Directions: Copy each line of the records below that mentions the word "left".

Items from a data source:
⟨
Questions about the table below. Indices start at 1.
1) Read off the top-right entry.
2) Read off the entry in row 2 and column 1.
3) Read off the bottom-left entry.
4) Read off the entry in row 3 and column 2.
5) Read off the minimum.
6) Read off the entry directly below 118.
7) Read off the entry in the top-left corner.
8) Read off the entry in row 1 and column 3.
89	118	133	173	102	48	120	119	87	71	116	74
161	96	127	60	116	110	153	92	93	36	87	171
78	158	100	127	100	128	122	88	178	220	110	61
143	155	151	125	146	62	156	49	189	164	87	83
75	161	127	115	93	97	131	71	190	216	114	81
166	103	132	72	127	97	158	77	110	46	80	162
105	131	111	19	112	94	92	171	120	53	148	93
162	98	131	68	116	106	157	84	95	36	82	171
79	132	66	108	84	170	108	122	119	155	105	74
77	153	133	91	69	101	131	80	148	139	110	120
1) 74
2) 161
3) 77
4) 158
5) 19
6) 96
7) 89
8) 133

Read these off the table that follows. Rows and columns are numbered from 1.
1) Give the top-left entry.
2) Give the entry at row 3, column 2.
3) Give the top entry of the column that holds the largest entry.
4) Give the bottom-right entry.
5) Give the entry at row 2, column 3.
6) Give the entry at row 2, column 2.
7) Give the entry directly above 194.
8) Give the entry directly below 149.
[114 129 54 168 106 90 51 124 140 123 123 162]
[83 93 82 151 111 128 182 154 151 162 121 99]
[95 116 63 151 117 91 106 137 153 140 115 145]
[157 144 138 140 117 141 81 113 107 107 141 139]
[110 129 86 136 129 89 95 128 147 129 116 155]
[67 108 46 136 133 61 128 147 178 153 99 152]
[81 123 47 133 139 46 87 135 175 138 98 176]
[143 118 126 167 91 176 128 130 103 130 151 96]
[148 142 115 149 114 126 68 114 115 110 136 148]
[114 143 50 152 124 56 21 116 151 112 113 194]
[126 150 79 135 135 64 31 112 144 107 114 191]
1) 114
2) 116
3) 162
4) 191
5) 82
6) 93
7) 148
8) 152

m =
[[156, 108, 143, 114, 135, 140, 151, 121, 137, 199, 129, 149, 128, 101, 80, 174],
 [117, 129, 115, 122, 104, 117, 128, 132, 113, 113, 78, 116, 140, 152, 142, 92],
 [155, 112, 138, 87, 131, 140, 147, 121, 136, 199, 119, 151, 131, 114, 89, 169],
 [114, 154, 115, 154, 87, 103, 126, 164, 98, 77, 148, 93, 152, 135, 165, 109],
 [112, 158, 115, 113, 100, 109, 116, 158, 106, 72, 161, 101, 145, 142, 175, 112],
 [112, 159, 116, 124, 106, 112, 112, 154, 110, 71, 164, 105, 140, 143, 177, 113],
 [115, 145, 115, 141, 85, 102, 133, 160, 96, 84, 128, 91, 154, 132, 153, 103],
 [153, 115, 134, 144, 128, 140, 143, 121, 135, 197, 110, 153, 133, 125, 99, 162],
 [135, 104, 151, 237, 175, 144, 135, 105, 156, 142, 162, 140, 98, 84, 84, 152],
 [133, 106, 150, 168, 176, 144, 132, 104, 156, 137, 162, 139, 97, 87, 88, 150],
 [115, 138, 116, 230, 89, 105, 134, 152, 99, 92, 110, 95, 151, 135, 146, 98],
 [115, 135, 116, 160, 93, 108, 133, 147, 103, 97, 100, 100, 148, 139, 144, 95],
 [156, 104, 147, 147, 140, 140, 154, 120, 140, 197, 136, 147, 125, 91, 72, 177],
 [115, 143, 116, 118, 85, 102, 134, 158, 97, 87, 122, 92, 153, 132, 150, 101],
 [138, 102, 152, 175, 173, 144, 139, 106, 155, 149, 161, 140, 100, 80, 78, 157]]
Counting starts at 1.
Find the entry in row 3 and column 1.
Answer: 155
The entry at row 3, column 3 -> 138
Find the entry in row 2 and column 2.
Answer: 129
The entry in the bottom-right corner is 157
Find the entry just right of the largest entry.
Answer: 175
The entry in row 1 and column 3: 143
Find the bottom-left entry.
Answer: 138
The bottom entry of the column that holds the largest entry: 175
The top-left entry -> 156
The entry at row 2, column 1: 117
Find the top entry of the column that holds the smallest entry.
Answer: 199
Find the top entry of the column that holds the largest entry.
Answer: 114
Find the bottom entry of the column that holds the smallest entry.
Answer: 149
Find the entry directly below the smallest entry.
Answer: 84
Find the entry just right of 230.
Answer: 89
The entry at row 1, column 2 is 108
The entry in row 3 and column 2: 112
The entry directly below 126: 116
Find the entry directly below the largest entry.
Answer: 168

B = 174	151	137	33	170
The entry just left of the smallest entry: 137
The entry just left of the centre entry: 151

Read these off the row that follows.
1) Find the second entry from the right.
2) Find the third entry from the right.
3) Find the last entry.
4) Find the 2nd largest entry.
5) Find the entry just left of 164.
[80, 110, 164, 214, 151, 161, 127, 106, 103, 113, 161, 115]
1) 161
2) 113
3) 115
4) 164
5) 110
⟩
Solution below:
3) Read off the bottom-left entry.
7) Read off the entry in the top-left corner.
1) Give the top-left entry.
Find the bottom-left entry.
The top-left entry -> 156
The entry just left of the smallest entry: 137
The entry just left of the centre entry: 151
5) Find the entry just left of 164.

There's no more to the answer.